◆ **Instructions for the task**
Please look for the string "each" below and report every line in which it occurs.
-- Opening Marker --
The rows of a group lie close to one hidden flat surface of 9 dimensions, which passes through zero. Surfaces can cross.
In the rows, 128 means zero.
Some rows, each with its group after it:
[ 88 171  95 142  95 147 132  82  91 126 161 142  92 109  75  49  96 167
 159 127 169]
Z_828
[116  80 122 141 136 198 143 150 131 117 114  54 150 126 125 130 114 161
 129 152 125]
Z_481
[156 121 106 160 122  72 203 129 139 146 116 118 117 110 177 139 110 100
 150  93 133]
Z_828
[ 91 130 126 138  53 162 114 172  82 122 132 131 110 144  93  85 150 160
 159 111 168]
Z_828
[101 120  96 111 109 166 112 129 163 126 179 119 124 112  66 121  98 142
 148 153 131]
Z_947
[145 109 104  55  80 194 131 180 156 162 121 111  93  83 123  78 155 123
 107 139 134]
Z_274
[145 152 148 133 194 111 125  67 152 118 169 112 128 111 153 137 136 142
 136  82 158]
Z_274
[117 156 133 137 159 170 115 120 136 103 137  72 134 135 114 149 123 160
 137 105 159]
Z_481
[164 139 163 109 135 125 129  86 131 149 130 131 165 135 145 175 104  99
 139 179 105]
Z_481
[114 155 122 115  76  97 133 124 106 157 147 194 116 132 110 138 110  85
 152 145 124]
Z_481
[108 108 132 181 141  97  95  95  88 117 138 186 159 158 115 140 110 108
 110 146  71]
Z_213
[125 130  85 115 146 101 163 132 156 143 144 138  83  78 148 102 131 114
 105  76 134]
Z_828
[186 117 130 132 116 156 109 115 170 139 168 107 126 108 133  92 136 154
 138 114 117]
Z_828
[ 91 135 163 165 129  72 173  81  48 141 138 176 144 148 164 103 141 136
 189 105 187]
Z_481
[165 144 100 139 132  58 185 131 179 135 115 108 106 102 162 148 112 106
 152  98 143]
Z_828
[156 146 164 124 188  89  79  55 158 118 174 158 141 126 130 122 139 146
 124 132 124]
Z_947
[112 129 146  80 144 165 120 104 149 120 141  98 155 117 104 162 101 140
 133 195 142]
Z_213
[152 155  72 128  54 145 107 197 138 121 100 131  57 117  84  73 133 120
  93 107 105]
Z_274
[158 103 124 122  96 190 176 137  87 173  83  92 131 118 163 109 115 104
 116 164 101]
Z_274
[140 169 102 116 137 130 144 146 152 150 141 117  95 119 126 142 122 103
 129  86 130]
Z_213
[139 160 105 170 146 171  88  93 112 113 118 116 113 140  88  72  94 155
  94 143  81]
Z_274
[118 110 114 105 153  95 142 132 129 116 100 137 102  89 165  87 161 138
  87 105 148]
Z_75
[115  68 140 143  85  88 157 151 120 152 155 180 161 143 150 145 137 101
 175 133 121]
Z_429
[110 133 138 134 105  87 186 164  89 124  83 118 126 141 173 166 142 110
 151  90 175]
Z_828
[155 162 128  91 177  42 136  99 149 140  99 178 100 100 172 110 153  98
  81 109 118]
Z_274
[ 56 106 131 125  89 103 151 150  93 123  92 159 142 143 100 111 121 145
 173 194 164]
Z_481
[108 126  97 161 150 165 158  83 103 131 148 106 128 118 120 134  74 115
 129 131 111]
Z_75
[128 232 146 115 175 102 106  66 124 112 166 131 105 132 104 176 111 116
 129  76 173]
Z_75
[167  97 183 113  47 219 137 155 101 176 168  99 179 162 137 163 135 116
 207 159 141]
Z_429
[131 127 126 170 109  73 174 142 105 125  90 136 133 142 158 171 113  97
 148 111 131]
Z_274
[139 122 153 125 149 110 167  68 138 155 164 120 158 115 154 157 102 119
 171 144 148]
Z_947
[174 134 173  85 133 158 132 139 177 150 152  70 156 131 148 164 151 154
 178 135 178]
Z_75
[127 171 157 147 156 168  65  97 112  98 124 107 145 171  80 128 121 178
 123 160 126]
Z_947
[121 176 128 145 113  94 128 131 138 129 129 147 129 162  87 181  92 103
 164 140 131]
Z_75
[148 107 186  89 116 109  72 129 120 117 125 169 146 133 154 107 199 146
 105 141 136]
Z_213
[158 162 144 130 169 130 137  57 104 147 180 129 110 106 171 120 139 107
 108  51 137]
Z_75
[143  89 115 141  87 174 185 154  92 159  94  96 131 119 169 132 115 102
 132 134 119]
Z_429
[143 115 130 111 138 173 162 100 137 162 172  94 136 103 148 119 121 134
 153 119 151]
Z_947
[148 119 179 166 154  89  75 110 110  91 113 147 172 169 137 167 139 135
 114 146  95]
Z_947
[143 115 156 126  91 122 140 161 102 140 104 138 149 152 149 156 144 100
 141 132 119]
Z_213
[166 186 164 101 173 107  87 103 152 128 140 144 126 142 137 163 146 113
 112 107 122]
Z_213
[133  89 143  81 116 126 166 141 117 167  94 141 146 118 171 136 134  93
 121 181 118]
Z_274
[172 147 139  96  84 132 163 107 166 146 135  76 134 102 137 132  97 142
 193 170 171]
Z_828
[139 132 126 155 145 125 115 121 113 128  91 142 130 149 127 119 121 118
 100 154  80]
Z_947
[114 204 162 134 135 156 116 139  65  92  61  80 117 171 126 128 142 168
 136 110 189]
Z_274
[129 137 124 193 147 161  71  98 106 101 127 130 144 168  80 113  97 162
 112 159  71]
Z_429
[123  73 137 148 159 179 112 107 129 117 173  99 144 114 144  83 156 182
 118  96 138]
Z_429
[177  96 145 154 117 122 131 152 175 158 142 124 160 154 140 131 137 137
 180 148 105]
Z_75
[155 155 118 108 140 169 111 121 131 115  74  87 107 117 126 110 116 134
  74 156 104]
Z_429
[145 140 161 114 182 100 151  82 148 120 146  98 150 110 173 182 128 125
 142 112 160]
Z_947
[124 104 132 143 147 144 142  92 107 131 148 118 150 121 147 138 110 124
 135 140 121]
Z_213
[ 47 100  98 181 115 111 160 137  84 113  97 140 146 149  92 125  76 144
 161 187 126]
Z_481
[179 101 133 114 143 176  81 109 150 142 169 131 122 107 137  67 168 142
  89 111  89]
Z_947
[110 113 128  75 100 148  88 176 153 106  98 126 123 122  92 107 152 161
 106 182 132]
Z_75
[ 81 115 137 169 144 110 166  77  73 137 139 144 155 142 140 104 103 150
 173 147 156]
Z_481
[181 110 143 172 110 132 170 143 138 177 174 113 145 151 169 140 138 117
 197  75 137]
Z_75
[168 153  96 100 104 162 147 157 164 145 135  98 100 109 121 187  91  68
 110 107 104]
Z_481
[113  85  76 144 155 113 163 116 132 128  98 128 120  93 135 112  83 110
  80 164  75]
Z_429
[109 119 140 144 139 138 194 106 112 119 105  66 156 126 156 158  89 153
 170 158 173]
Z_213
[135 135 100 135 206 119  81  59 173 115 171 144 113 102 100  79 112 155
  82 138  85]
Z_75
[117 169 114 113 117 136 197 134  86 171  69 114 106 129 143 116  99 106
 144 149 154]
Z_947
[191 157 172 106  83 168 106 143 104 151 120 115 136 152 147 130 158 116
 139 123 127]
Z_429
[109  89 116 214 147  96 113  89 128  96 208 150 152 131 118 139 115 148
 155  77 119]
Z_947
[115 103 117  81 144 154 134  97 151 129 155 115 130  81 128 110 120 140
 123 157 144]
Z_213
[172 151 201 162 191 116  48  94 131  87 141 114 167 179 140 159 168 168
 119 106 119]
Z_828
[102 185  95  94 162  85 105 105 167 110 138 151  80 100  87 100 124 138
 102 113 148]
Z_828
[131 173 172  98  97  81 142 123  97 121 104 138 125 137 155 132 161 140
 166 120 205]
Z_828
[115  98 152 182  99 106  91 142  90 111 114 167 162 179 107 142 130 131
 140 160  90]
Z_274
[109 143 126  97 174 132  87  78 137 127 191 173 126 105 111 136 129 107
  87 109 111]
Z_213
[ 88 101 154 129 124 120 101 145 137 103 167 132 158 146 104 143 155 172
 166 126 173]
Z_429
[ 96  81 112  60 130 173 160 132 156 165 146 121 151  93 121 138 113 114
 133 194 125]
Z_274
[138 128 162  37 128  79 103 138 192 130 119 160 142 106 134 157 153 118
 125 185 139]
Z_429
[ 72 131 103 119 128 229 158 133 116 130 182  62 116 117  93 159  96 133
 152  96 180]
Z_213
[100  88  71 151  77 110 149 179 120 139 102 166 113 129 107 109 114 103
 117 147  95]
Z_75
[143 116 142 206  79 168 149 147  64 137 132 110 146 170 141 169 111 101
 159  88 113]
Z_481
[123 110 205 128 144 136 108 114  98 101 100 103 184 162 151 131 164 187
 161 171 167]
Z_481
[132 122 144 138 175 108 134  95 118 103  76 109 154 130 155 148 109 134
  97 170 104]
Z_429

New rows, each followed by its group:
[116 136 160 139 137  99 162  96  65 120  84 131 154 137 179 175 113  97
 121 134 134]
Z_75
[118  56 120 149 114 105 108 153 168  90 182 130 153 105 140 166 147 123
 120  84 123]
Z_947
[127 144 136 115  96 152  46 140 125 107 139 165 129 149  63 112 135 134
 101 167  92]
Z_75
[113 142 114 196 112  55 174  99  64 155 133 198 128 151 142 141  96  74
 160 108 109]
Z_481
[168 147 132 149 109 113 149 120 152 127 146  86 117 119 150 113 129 152
 179  86 173]
Z_828
[126 132 154 122 140  74  64 114 168  86 156 163 142 132 110 147 153 144
 121 127 128]
Z_947
[123 115 135  60 121 150 180 147 103 167  68 125 126 109 169 123 143  96
 112 171 142]
Z_274
[150 142 174  72 147 113 135  65 138 151 149 145 150 109 156 124 131 127
 150 166 148]
Z_481
[140 145 166 155  76 100 157 166  65 137  82 135 138 171 168 170 142 102
 166 105 149]
Z_429
[119 159 162 122 169 128 122 116 141  88  91  76 159 154 122 198 107 154
 138 170 147]
Z_481
[ 93 101  68 106 118 154 144 175 180 103 143  86  98  77 102 154 109 122
  97 109 132]
Z_947
[141  94 167  84  86 228 148 126  77 144 122  75 168 123 159 163 123 116
 138 174 138]
Z_75
[189 180 124 142 148 119 107  86 118 137  90 147 118 140 130 121  98  98
  80 153  59]
Z_429
[108 135 114  88  68 136  96 209 140 112  87 141 100 135  88 121 153 129
 105 141 134]
Z_947
[ 88  92 144 102  73 179  65 166 103 111 159 153 131 133  90  85 181 160
 120 125 144]
Z_213
[155 127  98 186  82 150  91 177 113 122 146 155  99 155  96 122 134  98
  97  60  69]
Z_481
[106 111 112  74 139 122 102 112 142 132 174 178  98  82 127  96 153 108
  84 105 122]
Z_213
[153 138 155 173 100 103  53 145 101 106 113 181 148 189 100 151 136 116
 116 143  64]
Z_481
[133 126 130 152  93 139 191 146  74 148  91 105 139 144 165 160 104  95
 153 122 135]
Z_429
[154 163 136  56 126 158  71 141 161 144 116 138 106 117 103  79 159 141
  90 161 115]
Z_947
[124 116 106 127  98 153 146 138 121 160 163 137 104 107 125  94 127 116
 141  99 136]
Z_481
[155 150 144 119 161 146 162 135 109 123  96  67 105 111 202 136 164 132
 104  50 167]
Z_947
[110  96 134 158  98 167 113 183 116  89 142  81 133 139 135 157 163 156
 129  62 163]
Z_947
[119 131 153  49 139 160 142 119 127 152 169 128 136 106 155 198 137  74
 123 115 158]
Z_213
[ 89  92  76 123 109 194 165 134  88 133 140 100 100  88 124  89 111 125
  97 107 131]
Z_75
[111 129 115 107 140 201 159  87 151 145 178  70 140 105 100 143  70 143
 172 166 159]
Z_947
[110 166 111 138 107 125 158 139 138 138 139 112 121 143  98 186  79 105
 173 120 151]
Z_75
[124 150 125 109  69 153 148 137  77 151 134 144 121 127 124 177  98  60
 135 122 121]
Z_75
[156 188 124 120 177  88 158 110 168 128  94  98 114 124 152 149 108 127
 138 117 153]
Z_213
[154  98  79 111  52 171 135 186 175 145 161 111  93  94 104 108 121 112
 131 110 114]
Z_274
[139 113 158  95 100  91  93 182 144  98 108 146 131 124 153 151 192 129
 107  98 139]
Z_947
[ 83 126  97 146 131 123  99 142 103  94 119 151  92 118 100  66 150 162
  82  83 135]
Z_75
[ 74 136 164 157 115 131 114 138  60  97 135 142 149 173 124 176 146 123
 147  94 159]
Z_213
[128 106  86 123 102  89 153 150 207 123 182 125 126  92 107 187  91 101
 163 118 134]
Z_274
[117 112 149  76 104 175 152 163 143 127 141  76 132 106 144 140 157 149
 154 109 198]
Z_429
[116 101 164 114 156 103  87 101 136 111 105 155 165 137 122  95 146 168
 124 208 118]
Z_481
[127 125 101 111 177 151 146 174 177 124 144  77  95 101 149 153 155 121
  99  37 152]
Z_828
[100 144 110 181  75 105 116 112  72 122 137 178 106 146  90  58 113 157
 157 126 133]
Z_828
[ 96 150 153 135 129 140 155 130  95 118 117 103 151 157 129 206 105 108
 160 118 159]
Z_213
[122 165 115  98  86 184 207 157  68 190  69 101 105 141 137  98 107 115
 161 161 159]
Z_947
[200 140 160 126 117 130  70 127 163 120 169 119 128 124 136 116 167 142
 121  92 120]
Z_274
[112 169 132  92 118 134  94 155 162  97 127 107 112 126  88 150 132 152
 136 124 175]
Z_274
[136  96  88 161 120 163 134 152 187 147 169 104 129 130  83 109  97 153
 166 147 104]
Z_75
[110 109 158  63  88 142 132 163 121 123 111 118 141 120 142 149 156 127
 137 154 172]
Z_213
[105  92 125 154  82 126 146 199 102  93  77 106 141 147 137 182 132 116
 126 120 123]
Z_947
[133 146 111 172 101 168 146 140  75 124  89  94 115 154 126 124 105 126
 122 119 115]
Z_429
[118 185 169  65 107  84 126 138 123 133 129 155 107 126 141 139 173 127
 155 104 204]
Z_481
[141 130 180 112 147 144 102 105 119 112 143 106 147 131 152 121 165 164
 133 123 163]
Z_213
[121  55 149 166  94 162 119 132 120 121 181 110 181 137 128 163 118 132
 163 141 115]
Z_947
[125 173 117 112 135  98 105 150 185 116 133 134 110 137  86 140 126 143
 149 123 152]
Z_75
[133 139 103  87 132 188  80 120 172 145 173 132 103 101  70  69 122 153
 111 152 120]
Z_947
[110  91 102 150 111 132 123 101 143 140 174 158 154 130  85 128  75 120
 154 188  86]
Z_947
[111 129 132 167  95  99 156 158  68 126 109 150 115 146 161 133 152 109
 133  65 147]
Z_75
[103 123 111 208 159  86  89 127 121  91 119 152 126 156  92  92 126 169
 115 114 103]
Z_75
[150 132 155  66  84 184 114 166 126 153  95 108 134 137 121 120 151 132
 127 185 128]
Z_947
[137 158 165 158 138 133 164  89  70 151 119 122 148 160 163 123 120 135
 172 122 159]
Z_947
[144 110 159  86 145 110 155 109 110 134 101 118 135  98 205 121 165 115
  99 119 148]
Z_75
[139  99 113  67 139  98 151 111 201 138 170 131 134  70 146 165 112 102
 132 150 135]
Z_947
[143 126 161 132 134 163 128 140  90 106  72  72 141 145 162 134 149 150
 111 134 141]
Z_429
[105 101  33 139 111 135 164 166 141 144 109 149  80  91 102  95  85  89
  85 135  73]
Z_947
[146 152 143 154 127 126 146 114  79 164 133 153 104 143 163  63 158 135
 145  73 151]
Z_947
[158 130 148 159 139  97 162 100  70 163  58 168 155 164 174 127 107  92
 118 180  72]
Z_947
[184 151 154 155 139 158  83  86 155 104 175  77 148 137 113 149 110 159
 150 113 123]
Z_274
[139 134 132 169 179 107 118  81 126 132 205 150 110 119 156  76 167 154
 133  21 146]
Z_429
[113 134 154  82 151 120 136 113 133 129  99 123 159 128 134 184 109 102
 117 196 119]
Z_828
[123 142  72 100 110 133 175 144 167 163 155 127  92  93 104 143  81  80
 138 124 127]
Z_75
[104 133 142 152 124 114 143  92 114 134 160 138 154 142 119 141 103 138
 179 139 154]
Z_947
[142  61 126 166 111 149 134 155 113 140 131 122 139 133 154  74 156 153
 129 115 106]
Z_75
[130 100 140 127 143 140  93 111 129 127 151 147 132 122 131  64 163 168
 116 130 122]
Z_481
[121 148 192 133 106 144 103 123  60  99 106 120 155 169 148 162 158 136
 133 124 155]
Z_75
[109 133 143 142 126  97 160 136 124 113  73 113 167 161 132 200  90 116
 162 190 132]
Z_75
[ 82 179 104 126  99 155 174 170  81 136  67 103  99 149 100 121  98 131
 152 134 174]
Z_947
[190 161 136 189 125  99  65  91 173  79 154 112 148 157  82 172  79 140
 139 139  78]
Z_274
[178 163 130 127 159 129 118 114 174 116 130  82 102 110 142  56 159 199
 129  87 171]
Z_213
[155 110 138 146 143 184 130 132 108 120  90  73 143 139 160 144 129 126
  93 127  98]
Z_947
[ 84  92  92 128 104  71 154 144 119 144  96 195 124 119 114  93 115 113
 128 191 101]
Z_481
[157 184 113  76 142 141 109 127 156 119  82 105  88 107 109 114 122 126
  73 148 114]
Z_429
[ 77  73 103 126 129 117 132 138 133 119  99 148 139 115 102  67 125 172
 124 210 119]
Z_481
[124 109 119 166 114 137  78 152 121 109 157 150 122 140 104  94 159 150
 112  86 111]
Z_947
[153 119 135 171 145  63  88 134 156 124 129 173 136 158 123 101 156 148
 130 119  95]
Z_75
[121 160  87 136 159 127 188 105 139 133 127  76 108  96 137 154  78 116
 139 105 159]
Z_274
[131 162 113 129 137 127 107 126 106 123 104 145  86 128 123  74 144 140
  90 100 124]
Z_274
[116 124  75 134 126 114 151 181 134 117  77 121  88 107 139 126 130 101
  72 101 107]
Z_947
[108 162 136  97  75  64 124 159 117 135 109 189 110 135 117 131 148 103
 142 132 154]
Z_481
[192 121 118 143  84 125 127 143 160 132 154 106 114 111 143 120 131 109
 135  91 106]
Z_274
[113 171 148 118 130  81  82 116 139  98 106 155 146 160  79 162 111 140
 136 186 125]
Z_947
[116 130 106  76  87 128 108 181 149 116  81 137 107 121  97 122 134 125
  92 177 115]
Z_429
[111 174 124 185 196 117 167  55  98 124 154 103 128 136 132 133  82 144
 156  94 156]
Z_947
[ 80 138  66 147 165  54 162 107 172 105 146 148 106  92 105 157  75 105
 119 111 128]
Z_947
[122 156 111 164 139  83 122 132 121 124 122 168 109 148 117 132 129 111
 116  91 111]
Z_213
[135  90 136 180 129 177 175 108  94 135 132  65 153 132 162 110 109 162
 169 126 150]
Z_213
[117 181 151  79  95 116 155 151 105 129 108 121 116 130 139 189 133  92
 151 103 191]
Z_75
[103 121  71 150 123 141 177 165 144 139 144  98  87 107 122  96 122 145
 147  64 168]
Z_75
[143 162 131 139 192 119 136 103 130 115 142 101  98 106 168 110 157 143
 100  36 161]
Z_947
[182 101 135 202 161 127 121  98 113 132 137 129 153 147 166 145 113 100
 101 105  54]
Z_481
[198 149 140 108 133 132 101  88 155 180 188 163 116 109 143  94 144 106
 117 103 101]
Z_429
[134  84 106 166 137 163 143 126 113 128 113 110 152 131 131 140  93 111
  99 154  67]
Z_947
[ 81 154  85 135  87 122 123 176 112 123 104 152  85 139  76 100 122 134
 131 120 144]
Z_947
[122 102  78 159 145 167 171 125 107 130 102  88 100  99 145  91 102 126
  92 112 105]
Z_429
[148 162 182 122  73 112 102 112 102 112 118 131 149 157 121 117 139 167
 182 163 165]
Z_828
[150 150 112 113 142 151 126 127 123 154 113 133  95 116 129  69 138 126
  91 119 110]
Z_947
[154 109 134 118 159 144  85 164 163 122 145 116 121 127 142 130 182 134
  86  72 109]
Z_828
[116 143 105 215 191  43 167  60 124 111 142 148 138 136 138 167  62 104
 141 104  99]
Z_274
[133  87 119 188 151  90 102 130 135  84 139 138 141 126 138 158 132 120
  89  98  77]
Z_947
-- Closing Marker --
◆ **Exercise solution**
Some rows, each with its group after it:
New rows, each followed by its group:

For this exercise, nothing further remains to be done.